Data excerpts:
>>>

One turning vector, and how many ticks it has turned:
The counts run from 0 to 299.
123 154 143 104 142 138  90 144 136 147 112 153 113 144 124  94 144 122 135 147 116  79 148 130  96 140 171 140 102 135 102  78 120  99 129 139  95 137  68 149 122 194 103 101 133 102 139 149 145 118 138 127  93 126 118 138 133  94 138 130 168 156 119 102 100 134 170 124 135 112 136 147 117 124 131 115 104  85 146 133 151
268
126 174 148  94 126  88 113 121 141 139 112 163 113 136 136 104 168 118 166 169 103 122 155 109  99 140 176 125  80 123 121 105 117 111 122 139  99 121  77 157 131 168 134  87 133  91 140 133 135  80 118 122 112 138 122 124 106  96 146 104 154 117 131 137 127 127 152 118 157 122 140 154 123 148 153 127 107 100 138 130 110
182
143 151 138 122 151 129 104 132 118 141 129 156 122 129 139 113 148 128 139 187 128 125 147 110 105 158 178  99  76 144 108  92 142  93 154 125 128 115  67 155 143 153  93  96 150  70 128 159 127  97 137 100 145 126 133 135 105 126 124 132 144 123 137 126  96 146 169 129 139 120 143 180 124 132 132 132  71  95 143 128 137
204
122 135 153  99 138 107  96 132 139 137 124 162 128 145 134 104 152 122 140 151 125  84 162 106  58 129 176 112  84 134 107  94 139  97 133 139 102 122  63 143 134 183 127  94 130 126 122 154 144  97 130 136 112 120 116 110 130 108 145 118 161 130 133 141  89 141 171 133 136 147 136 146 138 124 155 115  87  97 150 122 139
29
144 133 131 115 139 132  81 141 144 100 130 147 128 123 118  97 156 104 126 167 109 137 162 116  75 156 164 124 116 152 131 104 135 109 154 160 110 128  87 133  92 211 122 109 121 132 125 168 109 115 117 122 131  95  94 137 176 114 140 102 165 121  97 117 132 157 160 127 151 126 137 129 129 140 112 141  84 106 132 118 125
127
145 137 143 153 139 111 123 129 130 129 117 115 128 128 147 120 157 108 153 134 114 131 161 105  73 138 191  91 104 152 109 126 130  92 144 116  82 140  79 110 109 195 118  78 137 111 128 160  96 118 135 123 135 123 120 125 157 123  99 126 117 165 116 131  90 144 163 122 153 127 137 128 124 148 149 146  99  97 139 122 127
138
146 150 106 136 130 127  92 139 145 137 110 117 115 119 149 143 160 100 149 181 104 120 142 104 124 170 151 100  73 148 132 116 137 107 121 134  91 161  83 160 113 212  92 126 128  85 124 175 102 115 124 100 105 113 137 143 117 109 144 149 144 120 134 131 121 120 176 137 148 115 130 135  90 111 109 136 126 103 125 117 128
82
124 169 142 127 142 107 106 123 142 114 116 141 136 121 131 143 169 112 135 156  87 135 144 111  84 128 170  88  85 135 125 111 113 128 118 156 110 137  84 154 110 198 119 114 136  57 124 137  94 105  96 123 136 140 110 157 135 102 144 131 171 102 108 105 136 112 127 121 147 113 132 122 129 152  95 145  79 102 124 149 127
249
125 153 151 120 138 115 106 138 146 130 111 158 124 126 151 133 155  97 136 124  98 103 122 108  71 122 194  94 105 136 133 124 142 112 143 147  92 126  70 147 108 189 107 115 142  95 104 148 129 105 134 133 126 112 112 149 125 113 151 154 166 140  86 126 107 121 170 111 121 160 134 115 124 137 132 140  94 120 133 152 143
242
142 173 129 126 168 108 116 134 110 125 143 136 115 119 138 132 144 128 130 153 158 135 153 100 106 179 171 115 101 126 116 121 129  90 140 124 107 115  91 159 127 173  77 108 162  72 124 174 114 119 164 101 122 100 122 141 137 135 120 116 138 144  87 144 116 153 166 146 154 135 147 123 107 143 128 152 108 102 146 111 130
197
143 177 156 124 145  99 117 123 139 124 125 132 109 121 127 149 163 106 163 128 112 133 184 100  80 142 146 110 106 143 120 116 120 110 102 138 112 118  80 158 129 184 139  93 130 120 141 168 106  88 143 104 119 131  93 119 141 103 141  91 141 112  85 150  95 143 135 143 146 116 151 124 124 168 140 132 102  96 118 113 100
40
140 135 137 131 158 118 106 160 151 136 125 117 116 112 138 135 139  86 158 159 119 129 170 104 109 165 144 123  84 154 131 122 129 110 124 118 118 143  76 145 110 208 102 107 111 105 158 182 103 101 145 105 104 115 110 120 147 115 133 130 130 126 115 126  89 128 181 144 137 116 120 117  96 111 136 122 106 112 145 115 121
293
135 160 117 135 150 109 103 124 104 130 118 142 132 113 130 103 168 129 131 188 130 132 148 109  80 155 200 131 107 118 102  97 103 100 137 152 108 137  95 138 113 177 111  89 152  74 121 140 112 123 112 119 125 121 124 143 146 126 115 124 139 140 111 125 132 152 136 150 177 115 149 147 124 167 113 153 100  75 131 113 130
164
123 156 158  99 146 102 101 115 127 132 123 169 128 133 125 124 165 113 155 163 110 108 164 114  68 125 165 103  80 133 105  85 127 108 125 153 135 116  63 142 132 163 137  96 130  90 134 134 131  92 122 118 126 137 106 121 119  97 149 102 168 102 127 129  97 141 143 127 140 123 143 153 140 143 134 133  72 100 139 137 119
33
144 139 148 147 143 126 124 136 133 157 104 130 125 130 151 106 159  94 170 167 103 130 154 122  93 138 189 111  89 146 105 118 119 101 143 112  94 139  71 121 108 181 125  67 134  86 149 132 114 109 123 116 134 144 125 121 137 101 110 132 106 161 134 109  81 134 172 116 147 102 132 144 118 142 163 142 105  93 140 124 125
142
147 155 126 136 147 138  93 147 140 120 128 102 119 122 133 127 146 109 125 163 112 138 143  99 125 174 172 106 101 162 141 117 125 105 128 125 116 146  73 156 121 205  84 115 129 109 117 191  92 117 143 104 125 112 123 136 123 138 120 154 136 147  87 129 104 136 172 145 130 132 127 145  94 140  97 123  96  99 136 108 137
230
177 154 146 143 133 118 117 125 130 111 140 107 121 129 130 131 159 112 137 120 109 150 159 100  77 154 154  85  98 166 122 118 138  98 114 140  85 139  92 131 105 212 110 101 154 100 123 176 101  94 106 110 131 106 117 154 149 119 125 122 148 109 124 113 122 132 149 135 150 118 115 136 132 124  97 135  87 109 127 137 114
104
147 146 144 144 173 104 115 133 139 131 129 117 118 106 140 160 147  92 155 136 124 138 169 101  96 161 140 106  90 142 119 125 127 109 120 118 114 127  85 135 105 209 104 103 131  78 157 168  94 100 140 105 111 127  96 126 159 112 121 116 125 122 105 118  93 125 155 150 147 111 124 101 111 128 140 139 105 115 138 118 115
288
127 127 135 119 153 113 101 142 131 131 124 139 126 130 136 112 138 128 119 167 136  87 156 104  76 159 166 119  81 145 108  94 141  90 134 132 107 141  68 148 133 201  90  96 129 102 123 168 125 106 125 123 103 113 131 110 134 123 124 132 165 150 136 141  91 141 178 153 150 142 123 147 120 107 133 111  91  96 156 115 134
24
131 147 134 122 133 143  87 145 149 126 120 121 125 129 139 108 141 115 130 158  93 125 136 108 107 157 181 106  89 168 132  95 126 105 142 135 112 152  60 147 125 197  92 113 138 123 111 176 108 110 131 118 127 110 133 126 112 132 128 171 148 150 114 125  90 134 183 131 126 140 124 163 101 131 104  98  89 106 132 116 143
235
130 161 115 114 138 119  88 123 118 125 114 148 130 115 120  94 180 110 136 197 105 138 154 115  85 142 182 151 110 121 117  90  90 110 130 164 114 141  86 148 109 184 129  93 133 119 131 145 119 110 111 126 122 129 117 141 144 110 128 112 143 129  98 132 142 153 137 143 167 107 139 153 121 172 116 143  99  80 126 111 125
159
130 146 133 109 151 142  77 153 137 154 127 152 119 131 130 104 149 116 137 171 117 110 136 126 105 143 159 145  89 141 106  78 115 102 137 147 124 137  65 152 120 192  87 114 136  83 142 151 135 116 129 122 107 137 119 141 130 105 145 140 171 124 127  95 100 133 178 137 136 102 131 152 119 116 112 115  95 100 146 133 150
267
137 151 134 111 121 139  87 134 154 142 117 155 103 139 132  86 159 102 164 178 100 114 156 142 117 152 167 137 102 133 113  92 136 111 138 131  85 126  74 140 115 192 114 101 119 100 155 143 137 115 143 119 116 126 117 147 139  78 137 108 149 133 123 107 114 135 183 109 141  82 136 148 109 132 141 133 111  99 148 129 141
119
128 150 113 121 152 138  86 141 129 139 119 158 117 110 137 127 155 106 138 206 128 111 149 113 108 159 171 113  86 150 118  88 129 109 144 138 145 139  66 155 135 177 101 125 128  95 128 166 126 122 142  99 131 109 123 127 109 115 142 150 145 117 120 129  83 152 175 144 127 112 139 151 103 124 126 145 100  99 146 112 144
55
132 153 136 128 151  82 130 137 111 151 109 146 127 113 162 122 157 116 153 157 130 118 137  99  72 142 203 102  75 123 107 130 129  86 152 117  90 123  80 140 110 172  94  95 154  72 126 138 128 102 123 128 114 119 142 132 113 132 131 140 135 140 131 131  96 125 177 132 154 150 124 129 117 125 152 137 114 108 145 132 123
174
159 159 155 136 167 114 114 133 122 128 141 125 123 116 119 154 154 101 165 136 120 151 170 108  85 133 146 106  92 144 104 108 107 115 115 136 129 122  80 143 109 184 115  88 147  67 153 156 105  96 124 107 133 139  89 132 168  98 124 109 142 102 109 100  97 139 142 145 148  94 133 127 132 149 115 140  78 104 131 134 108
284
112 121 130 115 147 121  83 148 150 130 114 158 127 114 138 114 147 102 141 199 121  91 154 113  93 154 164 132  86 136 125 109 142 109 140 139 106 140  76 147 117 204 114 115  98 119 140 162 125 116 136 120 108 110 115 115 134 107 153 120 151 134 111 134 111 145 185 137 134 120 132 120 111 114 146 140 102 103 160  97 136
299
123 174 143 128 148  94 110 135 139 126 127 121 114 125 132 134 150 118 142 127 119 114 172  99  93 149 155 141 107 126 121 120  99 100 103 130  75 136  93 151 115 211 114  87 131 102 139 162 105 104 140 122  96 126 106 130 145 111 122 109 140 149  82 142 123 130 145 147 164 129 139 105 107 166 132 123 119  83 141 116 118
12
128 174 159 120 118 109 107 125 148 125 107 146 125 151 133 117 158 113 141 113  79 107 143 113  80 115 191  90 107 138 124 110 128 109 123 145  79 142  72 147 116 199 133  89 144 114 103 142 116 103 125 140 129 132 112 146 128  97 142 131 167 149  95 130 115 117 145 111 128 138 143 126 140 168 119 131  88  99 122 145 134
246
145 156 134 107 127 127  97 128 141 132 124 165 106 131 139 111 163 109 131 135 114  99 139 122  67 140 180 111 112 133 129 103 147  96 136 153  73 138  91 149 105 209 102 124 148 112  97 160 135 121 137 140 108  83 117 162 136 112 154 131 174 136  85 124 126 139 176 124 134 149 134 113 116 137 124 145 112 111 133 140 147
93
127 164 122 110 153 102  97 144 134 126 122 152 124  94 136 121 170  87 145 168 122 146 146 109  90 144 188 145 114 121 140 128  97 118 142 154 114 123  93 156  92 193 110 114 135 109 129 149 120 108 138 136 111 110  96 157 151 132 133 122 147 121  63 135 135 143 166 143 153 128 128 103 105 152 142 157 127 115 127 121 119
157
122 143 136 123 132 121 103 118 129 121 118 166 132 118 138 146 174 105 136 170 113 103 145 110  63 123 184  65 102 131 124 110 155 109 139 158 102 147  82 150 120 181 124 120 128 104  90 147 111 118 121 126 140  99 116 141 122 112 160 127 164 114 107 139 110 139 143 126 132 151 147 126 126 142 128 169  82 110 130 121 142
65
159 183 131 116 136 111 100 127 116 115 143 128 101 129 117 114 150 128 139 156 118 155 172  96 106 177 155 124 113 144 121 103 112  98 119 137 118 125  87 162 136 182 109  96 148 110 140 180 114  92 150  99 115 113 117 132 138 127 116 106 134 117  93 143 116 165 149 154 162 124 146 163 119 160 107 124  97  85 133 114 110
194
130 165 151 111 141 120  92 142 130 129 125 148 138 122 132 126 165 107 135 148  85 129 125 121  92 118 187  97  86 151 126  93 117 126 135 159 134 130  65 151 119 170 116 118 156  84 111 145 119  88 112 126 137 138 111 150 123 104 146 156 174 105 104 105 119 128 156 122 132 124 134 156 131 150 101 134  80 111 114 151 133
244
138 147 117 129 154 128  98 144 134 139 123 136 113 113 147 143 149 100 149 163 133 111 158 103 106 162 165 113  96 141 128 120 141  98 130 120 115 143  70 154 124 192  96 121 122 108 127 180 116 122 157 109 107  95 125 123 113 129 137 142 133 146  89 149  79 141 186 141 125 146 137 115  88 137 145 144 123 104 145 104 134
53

<<<

• _DESCRIPTION OF THE TASK_: Please return the lines above exactly, from the first one down to the line with "The counts run from 0 to 299.", and stop after that line.

• _WRITTEN SOLUTION_:
One turning vector, and how many ticks it has turned:
The counts run from 0 to 299.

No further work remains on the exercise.